Raw data Block Start

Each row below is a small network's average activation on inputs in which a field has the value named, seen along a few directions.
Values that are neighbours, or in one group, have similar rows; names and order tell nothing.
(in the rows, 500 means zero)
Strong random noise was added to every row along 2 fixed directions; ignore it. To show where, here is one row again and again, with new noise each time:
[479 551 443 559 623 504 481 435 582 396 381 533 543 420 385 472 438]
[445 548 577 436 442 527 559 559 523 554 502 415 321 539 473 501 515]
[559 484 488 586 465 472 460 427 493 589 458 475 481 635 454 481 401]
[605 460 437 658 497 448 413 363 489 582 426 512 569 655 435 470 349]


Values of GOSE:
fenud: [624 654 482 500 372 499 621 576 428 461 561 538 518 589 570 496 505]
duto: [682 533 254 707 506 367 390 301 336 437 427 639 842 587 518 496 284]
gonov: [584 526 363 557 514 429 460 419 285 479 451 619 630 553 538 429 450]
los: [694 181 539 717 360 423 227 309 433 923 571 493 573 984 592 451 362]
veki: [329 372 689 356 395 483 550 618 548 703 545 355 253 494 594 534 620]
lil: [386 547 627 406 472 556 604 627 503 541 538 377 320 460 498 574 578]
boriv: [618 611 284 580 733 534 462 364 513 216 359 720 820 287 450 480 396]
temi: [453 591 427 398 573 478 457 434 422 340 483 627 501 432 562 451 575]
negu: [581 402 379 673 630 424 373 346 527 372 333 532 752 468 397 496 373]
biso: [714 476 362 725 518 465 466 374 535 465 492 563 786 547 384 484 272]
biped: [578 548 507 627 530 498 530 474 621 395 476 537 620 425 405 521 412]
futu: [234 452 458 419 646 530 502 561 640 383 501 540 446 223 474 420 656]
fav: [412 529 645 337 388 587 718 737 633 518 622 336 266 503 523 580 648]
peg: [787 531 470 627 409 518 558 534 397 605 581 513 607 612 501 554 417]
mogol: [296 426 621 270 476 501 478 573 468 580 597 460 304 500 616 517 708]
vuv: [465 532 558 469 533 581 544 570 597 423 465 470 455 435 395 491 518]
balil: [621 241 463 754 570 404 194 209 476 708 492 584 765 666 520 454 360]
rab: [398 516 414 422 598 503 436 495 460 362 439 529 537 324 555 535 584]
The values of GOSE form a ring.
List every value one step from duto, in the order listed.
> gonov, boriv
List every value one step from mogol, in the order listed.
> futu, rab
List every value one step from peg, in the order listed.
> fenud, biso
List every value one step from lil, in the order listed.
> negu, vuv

Raw data Block End

### About this task:
What is needed is a word-for-word copy of the material above.

### Completed exercise:
Each row below is a small network's average activation on inputs in which a field has the value named, seen along a few directions.
Values that are neighbours, or in one group, have similar rows; names and order tell nothing.
(in the rows, 500 means zero)
Strong random noise was added to every row along 2 fixed directions; ignore it. To show where, here is one row again and again, with new noise each time:
[479 551 443 559 623 504 481 435 582 396 381 533 543 420 385 472 438]
[445 548 577 436 442 527 559 559 523 554 502 415 321 539 473 501 515]
[559 484 488 586 465 472 460 427 493 589 458 475 481 635 454 481 401]
[605 460 437 658 497 448 413 363 489 582 426 512 569 655 435 470 349]


Values of GOSE:
fenud: [624 654 482 500 372 499 621 576 428 461 561 538 518 589 570 496 505]
duto: [682 533 254 707 506 367 390 301 336 437 427 639 842 587 518 496 284]
gonov: [584 526 363 557 514 429 460 419 285 479 451 619 630 553 538 429 450]
los: [694 181 539 717 360 423 227 309 433 923 571 493 573 984 592 451 362]
veki: [329 372 689 356 395 483 550 618 548 703 545 355 253 494 594 534 620]
lil: [386 547 627 406 472 556 604 627 503 541 538 377 320 460 498 574 578]
boriv: [618 611 284 580 733 534 462 364 513 216 359 720 820 287 450 480 396]
temi: [453 591 427 398 573 478 457 434 422 340 483 627 501 432 562 451 575]
negu: [581 402 379 673 630 424 373 346 527 372 333 532 752 468 397 496 373]
biso: [714 476 362 725 518 465 466 374 535 465 492 563 786 547 384 484 272]
biped: [578 548 507 627 530 498 530 474 621 395 476 537 620 425 405 521 412]
futu: [234 452 458 419 646 530 502 561 640 383 501 540 446 223 474 420 656]
fav: [412 529 645 337 388 587 718 737 633 518 622 336 266 503 523 580 648]
peg: [787 531 470 627 409 518 558 534 397 605 581 513 607 612 501 554 417]
mogol: [296 426 621 270 476 501 478 573 468 580 597 460 304 500 616 517 708]
vuv: [465 532 558 469 533 581 544 570 597 423 465 470 455 435 395 491 518]
balil: [621 241 463 754 570 404 194 209 476 708 492 584 765 666 520 454 360]
rab: [398 516 414 422 598 503 436 495 460 362 439 529 537 324 555 535 584]
The values of GOSE form a ring.
List every value one step from duto, in the order listed.
> gonov, boriv
List every value one step from mogol, in the order listed.
> futu, rab
List every value one step from peg, in the order listed.
> fenud, biso
List every value one step from lil, in the order listed.
> negu, vuv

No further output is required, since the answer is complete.